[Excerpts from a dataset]
::::

In the rows, 128 means zero.
The same turns and mirrors carry the whole set onto itself, and each row onto the other rows of its family. Which rows share a family with each named row? Give them in list order.
These 32 rows form 4 families of 8 rows each.
k_910: [134  88 113 128  87 138 145 118 141 123 148 140 116 133]
k_424: [114 133 122 153 112 150 146 167 163 137 140 154 150 123]
k_588: [144 139 112 131 119 167 133 115 148 150 128 183 122 106]
k_312: [103 127 107 121 137 137 141 111 168 130 107 119 128 149]
k_280: [142  89 101 121  84 142 140 122 136 114 136 142 121 132]
k_373: [107 126 115 113 129 136 146 116 164 120  92 124 128 141]
k_641: [130 120 140 154 122 112 122 156 137 117 133  95 124 140]
k_172: [130 129 133 152 121 105 126 156 131 122 133 103 124 143]
k_333: [114 123 113 143 121 161 154 166 160 129 132 147 149 123]
k_133: [159 133 121 114 126 119  98 104 119 119 117 126  93 123]
k_344: [141 160 132 130 152 122 110 153 152 137  94 143 122 111]
k_902: [118 140 128 160 114 146 137 170 168 153 134 142 139 125]
k_50: [127 121 126 145 121 110 122 152 124 120 146 100 136 139]
k_839: [148 159 114 152 154 122 103 141 143 144 103 140 117 106]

::::

# Work to complete:
The records above are to be restated word for word.

# The answer:
In the rows, 128 means zero.
The same turns and mirrors carry the whole set onto itself, and each row onto the other rows of its family. Which rows share a family with each named row? Give them in list order.
These 32 rows form 4 families of 8 rows each.
k_910: [134  88 113 128  87 138 145 118 141 123 148 140 116 133]
k_424: [114 133 122 153 112 150 146 167 163 137 140 154 150 123]
k_588: [144 139 112 131 119 167 133 115 148 150 128 183 122 106]
k_312: [103 127 107 121 137 137 141 111 168 130 107 119 128 149]
k_280: [142  89 101 121  84 142 140 122 136 114 136 142 121 132]
k_373: [107 126 115 113 129 136 146 116 164 120  92 124 128 141]
k_641: [130 120 140 154 122 112 122 156 137 117 133  95 124 140]
k_172: [130 129 133 152 121 105 126 156 131 122 133 103 124 143]
k_333: [114 123 113 143 121 161 154 166 160 129 132 147 149 123]
k_133: [159 133 121 114 126 119  98 104 119 119 117 126  93 123]
k_344: [141 160 132 130 152 122 110 153 152 137  94 143 122 111]
k_902: [118 140 128 160 114 146 137 170 168 153 134 142 139 125]
k_50: [127 121 126 145 121 110 122 152 124 120 146 100 136 139]
k_839: [148 159 114 152 154 122 103 141 143 144 103 140 117 106]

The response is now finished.